--- Records for this task Enclosed Below ---
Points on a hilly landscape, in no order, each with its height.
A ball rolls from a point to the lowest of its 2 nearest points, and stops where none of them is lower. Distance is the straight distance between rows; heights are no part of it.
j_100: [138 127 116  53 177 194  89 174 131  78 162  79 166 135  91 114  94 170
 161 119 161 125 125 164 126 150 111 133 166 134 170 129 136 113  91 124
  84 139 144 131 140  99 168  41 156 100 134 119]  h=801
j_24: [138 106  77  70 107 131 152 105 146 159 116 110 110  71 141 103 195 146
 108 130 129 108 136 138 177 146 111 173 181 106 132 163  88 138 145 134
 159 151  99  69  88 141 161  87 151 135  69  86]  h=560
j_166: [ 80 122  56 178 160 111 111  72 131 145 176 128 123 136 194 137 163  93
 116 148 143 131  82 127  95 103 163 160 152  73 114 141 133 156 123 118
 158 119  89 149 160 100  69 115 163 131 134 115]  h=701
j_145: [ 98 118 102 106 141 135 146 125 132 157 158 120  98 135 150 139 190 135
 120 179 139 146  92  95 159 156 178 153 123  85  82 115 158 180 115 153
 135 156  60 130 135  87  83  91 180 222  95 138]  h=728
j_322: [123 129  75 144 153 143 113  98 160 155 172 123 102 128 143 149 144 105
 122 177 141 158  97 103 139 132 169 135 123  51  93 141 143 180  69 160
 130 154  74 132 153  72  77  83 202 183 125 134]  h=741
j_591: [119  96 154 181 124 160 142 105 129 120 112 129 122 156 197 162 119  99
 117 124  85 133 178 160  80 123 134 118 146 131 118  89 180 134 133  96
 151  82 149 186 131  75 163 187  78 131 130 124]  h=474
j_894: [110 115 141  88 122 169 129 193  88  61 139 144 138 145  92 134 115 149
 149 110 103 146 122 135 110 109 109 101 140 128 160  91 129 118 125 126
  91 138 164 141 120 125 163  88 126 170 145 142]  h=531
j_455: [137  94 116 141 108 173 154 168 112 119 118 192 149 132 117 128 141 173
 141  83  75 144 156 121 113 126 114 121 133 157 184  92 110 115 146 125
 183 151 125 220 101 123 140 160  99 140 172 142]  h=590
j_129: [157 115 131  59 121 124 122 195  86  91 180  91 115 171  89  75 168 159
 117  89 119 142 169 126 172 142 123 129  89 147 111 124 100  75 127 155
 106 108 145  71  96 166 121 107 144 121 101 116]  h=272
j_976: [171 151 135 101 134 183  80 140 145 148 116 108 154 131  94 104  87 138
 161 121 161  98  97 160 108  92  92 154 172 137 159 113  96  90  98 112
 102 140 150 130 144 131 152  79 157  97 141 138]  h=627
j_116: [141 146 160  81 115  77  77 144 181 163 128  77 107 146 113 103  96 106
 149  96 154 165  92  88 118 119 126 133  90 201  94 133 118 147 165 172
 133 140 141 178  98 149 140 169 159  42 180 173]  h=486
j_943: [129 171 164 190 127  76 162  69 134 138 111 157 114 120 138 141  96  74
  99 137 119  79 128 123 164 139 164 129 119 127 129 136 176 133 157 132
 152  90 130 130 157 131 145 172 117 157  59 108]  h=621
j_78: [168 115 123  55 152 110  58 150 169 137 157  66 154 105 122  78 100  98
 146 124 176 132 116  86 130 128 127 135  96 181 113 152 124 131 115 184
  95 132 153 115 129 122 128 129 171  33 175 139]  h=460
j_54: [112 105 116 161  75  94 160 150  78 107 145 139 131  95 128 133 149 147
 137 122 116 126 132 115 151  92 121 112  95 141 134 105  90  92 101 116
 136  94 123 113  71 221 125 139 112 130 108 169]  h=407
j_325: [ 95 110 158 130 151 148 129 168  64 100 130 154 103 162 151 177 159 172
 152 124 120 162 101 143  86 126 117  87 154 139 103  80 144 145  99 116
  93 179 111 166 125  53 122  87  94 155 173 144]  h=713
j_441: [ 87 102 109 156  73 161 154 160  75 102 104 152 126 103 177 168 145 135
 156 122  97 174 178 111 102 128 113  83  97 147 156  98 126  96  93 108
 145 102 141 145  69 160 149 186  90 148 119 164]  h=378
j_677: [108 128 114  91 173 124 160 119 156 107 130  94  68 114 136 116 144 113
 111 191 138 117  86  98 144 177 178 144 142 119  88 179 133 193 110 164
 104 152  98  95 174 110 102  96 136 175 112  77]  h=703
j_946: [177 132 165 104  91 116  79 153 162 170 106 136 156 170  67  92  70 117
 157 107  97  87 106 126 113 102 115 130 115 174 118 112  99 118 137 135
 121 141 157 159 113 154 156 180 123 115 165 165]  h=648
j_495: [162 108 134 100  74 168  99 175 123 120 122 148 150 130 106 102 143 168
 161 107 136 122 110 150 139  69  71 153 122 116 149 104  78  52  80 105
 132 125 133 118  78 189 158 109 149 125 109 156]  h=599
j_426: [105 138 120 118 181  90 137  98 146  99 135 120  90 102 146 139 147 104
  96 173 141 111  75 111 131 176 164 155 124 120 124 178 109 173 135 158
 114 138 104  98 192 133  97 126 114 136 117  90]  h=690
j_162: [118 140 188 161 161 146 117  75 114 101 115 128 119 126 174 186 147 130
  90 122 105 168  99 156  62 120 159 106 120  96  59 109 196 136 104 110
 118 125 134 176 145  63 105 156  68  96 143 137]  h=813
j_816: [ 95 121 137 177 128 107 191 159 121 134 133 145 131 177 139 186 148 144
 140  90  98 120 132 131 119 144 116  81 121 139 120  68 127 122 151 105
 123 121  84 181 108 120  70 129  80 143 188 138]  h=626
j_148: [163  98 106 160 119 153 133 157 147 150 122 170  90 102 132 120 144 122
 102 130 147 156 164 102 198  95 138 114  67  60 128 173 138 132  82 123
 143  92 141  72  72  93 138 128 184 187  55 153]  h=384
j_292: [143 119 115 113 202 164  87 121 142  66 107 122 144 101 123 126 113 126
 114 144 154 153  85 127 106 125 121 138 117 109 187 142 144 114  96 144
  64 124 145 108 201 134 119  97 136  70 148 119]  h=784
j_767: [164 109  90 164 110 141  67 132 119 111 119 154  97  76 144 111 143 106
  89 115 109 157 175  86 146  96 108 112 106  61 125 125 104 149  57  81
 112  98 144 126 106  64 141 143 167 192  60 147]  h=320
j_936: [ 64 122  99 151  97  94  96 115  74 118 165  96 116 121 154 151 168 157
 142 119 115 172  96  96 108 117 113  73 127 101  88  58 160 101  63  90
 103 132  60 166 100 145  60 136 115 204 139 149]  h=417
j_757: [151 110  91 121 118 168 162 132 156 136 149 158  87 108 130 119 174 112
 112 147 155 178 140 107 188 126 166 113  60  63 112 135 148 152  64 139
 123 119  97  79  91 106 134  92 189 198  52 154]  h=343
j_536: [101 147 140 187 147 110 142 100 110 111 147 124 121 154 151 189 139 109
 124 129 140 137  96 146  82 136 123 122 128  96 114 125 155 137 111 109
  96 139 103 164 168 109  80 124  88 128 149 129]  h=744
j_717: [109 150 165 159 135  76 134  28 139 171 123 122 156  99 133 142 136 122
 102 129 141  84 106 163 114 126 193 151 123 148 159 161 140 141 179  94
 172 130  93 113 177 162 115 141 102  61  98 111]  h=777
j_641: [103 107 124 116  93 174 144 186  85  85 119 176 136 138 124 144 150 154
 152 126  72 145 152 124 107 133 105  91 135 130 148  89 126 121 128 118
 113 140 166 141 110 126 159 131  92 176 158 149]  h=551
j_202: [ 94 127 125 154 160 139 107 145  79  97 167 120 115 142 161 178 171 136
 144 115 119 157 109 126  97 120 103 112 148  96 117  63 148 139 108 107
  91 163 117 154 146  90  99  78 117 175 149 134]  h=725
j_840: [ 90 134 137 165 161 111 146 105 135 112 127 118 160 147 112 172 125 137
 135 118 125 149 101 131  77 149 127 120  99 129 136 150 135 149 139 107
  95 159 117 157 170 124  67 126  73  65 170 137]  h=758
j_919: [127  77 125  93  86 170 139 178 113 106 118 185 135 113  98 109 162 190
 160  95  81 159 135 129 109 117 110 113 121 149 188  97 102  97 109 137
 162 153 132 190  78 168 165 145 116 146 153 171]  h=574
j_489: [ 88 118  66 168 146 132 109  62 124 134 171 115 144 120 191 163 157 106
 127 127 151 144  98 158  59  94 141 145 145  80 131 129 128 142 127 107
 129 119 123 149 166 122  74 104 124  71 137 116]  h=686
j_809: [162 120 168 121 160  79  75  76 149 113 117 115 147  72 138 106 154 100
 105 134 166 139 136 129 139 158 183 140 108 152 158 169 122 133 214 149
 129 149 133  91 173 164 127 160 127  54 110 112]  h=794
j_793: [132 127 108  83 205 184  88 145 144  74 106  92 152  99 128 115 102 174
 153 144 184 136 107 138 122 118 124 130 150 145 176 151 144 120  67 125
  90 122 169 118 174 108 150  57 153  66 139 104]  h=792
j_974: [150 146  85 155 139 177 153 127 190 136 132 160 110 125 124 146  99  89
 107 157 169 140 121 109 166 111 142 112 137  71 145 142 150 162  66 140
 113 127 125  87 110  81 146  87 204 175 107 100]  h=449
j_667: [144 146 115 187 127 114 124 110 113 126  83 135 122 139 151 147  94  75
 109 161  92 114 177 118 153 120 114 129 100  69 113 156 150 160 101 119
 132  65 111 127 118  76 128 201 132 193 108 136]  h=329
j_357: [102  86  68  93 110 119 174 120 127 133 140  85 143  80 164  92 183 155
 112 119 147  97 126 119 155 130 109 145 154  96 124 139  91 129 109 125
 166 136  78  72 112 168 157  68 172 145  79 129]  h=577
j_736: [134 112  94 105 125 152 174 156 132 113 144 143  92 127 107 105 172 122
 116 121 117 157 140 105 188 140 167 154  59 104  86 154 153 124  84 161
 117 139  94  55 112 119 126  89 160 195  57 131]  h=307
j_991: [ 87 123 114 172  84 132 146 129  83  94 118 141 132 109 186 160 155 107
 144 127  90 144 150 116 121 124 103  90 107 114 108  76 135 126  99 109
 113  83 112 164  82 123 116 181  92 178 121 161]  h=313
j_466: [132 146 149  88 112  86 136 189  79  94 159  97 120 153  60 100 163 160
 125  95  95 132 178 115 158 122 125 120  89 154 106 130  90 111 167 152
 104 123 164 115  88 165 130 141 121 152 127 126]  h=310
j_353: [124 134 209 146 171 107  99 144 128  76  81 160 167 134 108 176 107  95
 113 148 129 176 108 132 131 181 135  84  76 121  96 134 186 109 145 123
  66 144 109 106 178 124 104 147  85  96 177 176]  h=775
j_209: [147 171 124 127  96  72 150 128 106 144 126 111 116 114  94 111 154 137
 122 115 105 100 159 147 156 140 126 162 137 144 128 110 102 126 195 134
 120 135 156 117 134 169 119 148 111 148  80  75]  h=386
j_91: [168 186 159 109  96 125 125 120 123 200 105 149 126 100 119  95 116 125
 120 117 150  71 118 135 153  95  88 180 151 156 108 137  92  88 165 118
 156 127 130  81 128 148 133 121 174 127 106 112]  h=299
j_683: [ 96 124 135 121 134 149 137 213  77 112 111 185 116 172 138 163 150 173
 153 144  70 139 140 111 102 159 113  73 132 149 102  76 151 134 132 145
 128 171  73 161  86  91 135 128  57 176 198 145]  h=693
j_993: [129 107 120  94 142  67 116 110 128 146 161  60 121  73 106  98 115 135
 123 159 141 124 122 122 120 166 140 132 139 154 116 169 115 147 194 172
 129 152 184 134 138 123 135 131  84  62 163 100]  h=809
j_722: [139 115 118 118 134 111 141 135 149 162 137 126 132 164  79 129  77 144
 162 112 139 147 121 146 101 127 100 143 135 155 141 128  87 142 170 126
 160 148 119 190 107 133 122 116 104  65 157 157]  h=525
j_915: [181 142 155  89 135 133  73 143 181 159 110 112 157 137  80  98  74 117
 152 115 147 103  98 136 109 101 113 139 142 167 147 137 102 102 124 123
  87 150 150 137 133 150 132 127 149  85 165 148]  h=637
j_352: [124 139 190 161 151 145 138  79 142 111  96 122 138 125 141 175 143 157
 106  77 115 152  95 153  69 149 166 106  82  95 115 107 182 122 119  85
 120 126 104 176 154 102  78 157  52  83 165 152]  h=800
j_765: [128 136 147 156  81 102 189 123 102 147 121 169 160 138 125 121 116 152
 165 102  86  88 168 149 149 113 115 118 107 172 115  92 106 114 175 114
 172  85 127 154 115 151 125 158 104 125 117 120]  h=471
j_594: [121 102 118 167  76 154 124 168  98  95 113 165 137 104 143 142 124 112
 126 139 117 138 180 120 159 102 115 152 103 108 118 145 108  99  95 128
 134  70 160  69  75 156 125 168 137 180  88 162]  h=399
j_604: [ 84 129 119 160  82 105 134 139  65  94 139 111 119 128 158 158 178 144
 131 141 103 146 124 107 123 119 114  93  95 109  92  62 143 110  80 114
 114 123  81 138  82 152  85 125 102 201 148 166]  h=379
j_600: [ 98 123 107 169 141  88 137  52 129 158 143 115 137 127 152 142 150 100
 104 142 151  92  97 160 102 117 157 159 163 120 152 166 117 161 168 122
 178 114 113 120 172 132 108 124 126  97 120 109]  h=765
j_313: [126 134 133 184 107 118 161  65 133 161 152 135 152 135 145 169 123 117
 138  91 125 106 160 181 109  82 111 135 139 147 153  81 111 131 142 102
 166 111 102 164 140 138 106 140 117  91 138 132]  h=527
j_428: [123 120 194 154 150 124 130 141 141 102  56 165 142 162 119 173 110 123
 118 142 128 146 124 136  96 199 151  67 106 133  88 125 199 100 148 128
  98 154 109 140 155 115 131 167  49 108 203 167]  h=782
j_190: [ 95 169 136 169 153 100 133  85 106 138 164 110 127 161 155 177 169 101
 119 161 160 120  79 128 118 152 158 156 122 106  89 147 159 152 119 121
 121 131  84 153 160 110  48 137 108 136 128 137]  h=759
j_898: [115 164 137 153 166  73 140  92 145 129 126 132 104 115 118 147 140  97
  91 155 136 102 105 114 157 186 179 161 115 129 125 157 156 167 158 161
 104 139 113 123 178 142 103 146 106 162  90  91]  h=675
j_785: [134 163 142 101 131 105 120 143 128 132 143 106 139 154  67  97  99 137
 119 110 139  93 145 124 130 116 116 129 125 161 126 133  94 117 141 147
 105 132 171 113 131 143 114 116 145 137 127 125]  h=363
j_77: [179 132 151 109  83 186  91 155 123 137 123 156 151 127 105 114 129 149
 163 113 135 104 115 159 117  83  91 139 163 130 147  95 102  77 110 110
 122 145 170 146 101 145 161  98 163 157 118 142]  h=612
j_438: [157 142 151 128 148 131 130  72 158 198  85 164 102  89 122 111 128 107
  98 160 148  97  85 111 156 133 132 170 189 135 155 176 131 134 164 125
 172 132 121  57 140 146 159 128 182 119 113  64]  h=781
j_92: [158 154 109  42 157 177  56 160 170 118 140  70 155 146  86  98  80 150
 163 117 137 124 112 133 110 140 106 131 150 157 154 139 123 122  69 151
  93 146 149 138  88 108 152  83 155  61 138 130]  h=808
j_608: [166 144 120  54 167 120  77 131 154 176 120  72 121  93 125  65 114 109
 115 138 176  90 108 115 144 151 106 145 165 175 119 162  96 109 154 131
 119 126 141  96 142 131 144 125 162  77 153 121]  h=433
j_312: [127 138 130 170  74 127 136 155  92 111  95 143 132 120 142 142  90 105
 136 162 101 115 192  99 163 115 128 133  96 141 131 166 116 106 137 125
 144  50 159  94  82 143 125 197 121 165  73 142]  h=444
--- End of Enclosed Records for this task ---
▶ [Work required] Reproduce verbatim only the segment of the listing bounded by the line containing "91 155 136 102" and the line containing "119 110 139", with both boundary lines included.

▶ [Written answer]
  91 155 136 102 105 114 157 186 179 161 115 129 125 157 156 167 158 161
 104 139 113 123 178 142 103 146 106 162  90  91]  h=675
j_785: [134 163 142 101 131 105 120 143 128 132 143 106 139 154  67  97  99 137
 119 110 139  93 145 124 130 116 116 129 125 161 126 133  94 117 141 147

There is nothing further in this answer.